[Saved entries]
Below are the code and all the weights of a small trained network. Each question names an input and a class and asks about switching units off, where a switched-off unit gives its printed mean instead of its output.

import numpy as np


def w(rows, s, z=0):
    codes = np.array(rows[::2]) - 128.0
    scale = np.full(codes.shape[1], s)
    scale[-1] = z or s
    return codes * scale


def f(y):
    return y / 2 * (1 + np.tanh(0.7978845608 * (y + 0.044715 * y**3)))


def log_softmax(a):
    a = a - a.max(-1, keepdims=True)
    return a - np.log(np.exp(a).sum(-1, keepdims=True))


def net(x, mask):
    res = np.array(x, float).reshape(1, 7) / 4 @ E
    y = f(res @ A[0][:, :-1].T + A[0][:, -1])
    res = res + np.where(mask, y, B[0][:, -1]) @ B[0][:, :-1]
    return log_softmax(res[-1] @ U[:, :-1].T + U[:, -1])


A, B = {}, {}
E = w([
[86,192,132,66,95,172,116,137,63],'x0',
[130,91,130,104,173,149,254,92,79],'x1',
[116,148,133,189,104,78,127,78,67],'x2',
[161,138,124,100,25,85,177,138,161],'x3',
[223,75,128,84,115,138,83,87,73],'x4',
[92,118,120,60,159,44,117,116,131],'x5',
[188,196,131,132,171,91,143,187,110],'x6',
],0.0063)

**What is expected:**
Repeat each entry exactly as it was given.

**Answer:**
Below are the code and all the weights of a small trained network. Each question names an input and a class and asks about switching units off, where a switched-off unit gives its printed mean instead of its output.

import numpy as np


def w(rows, s, z=0):
    codes = np.array(rows[::2]) - 128.0
    scale = np.full(codes.shape[1], s)
    scale[-1] = z or s
    return codes * scale


def f(y):
    return y / 2 * (1 + np.tanh(0.7978845608 * (y + 0.044715 * y**3)))


def log_softmax(a):
    a = a - a.max(-1, keepdims=True)
    return a - np.log(np.exp(a).sum(-1, keepdims=True))


def net(x, mask):
    res = np.array(x, float).reshape(1, 7) / 4 @ E
    y = f(res @ A[0][:, :-1].T + A[0][:, -1])
    res = res + np.where(mask, y, B[0][:, -1]) @ B[0][:, :-1]
    return log_softmax(res[-1] @ U[:, :-1].T + U[:, -1])


A, B = {}, {}
E = w([
[86,192,132,66,95,172,116,137,63],'x0',
[130,91,130,104,173,149,254,92,79],'x1',
[116,148,133,189,104,78,127,78,67],'x2',
[161,138,124,100,25,85,177,138,161],'x3',
[223,75,128,84,115,138,83,87,73],'x4',
[92,118,120,60,159,44,117,116,131],'x5',
[188,196,131,132,171,91,143,187,110],'x6',
],0.0063)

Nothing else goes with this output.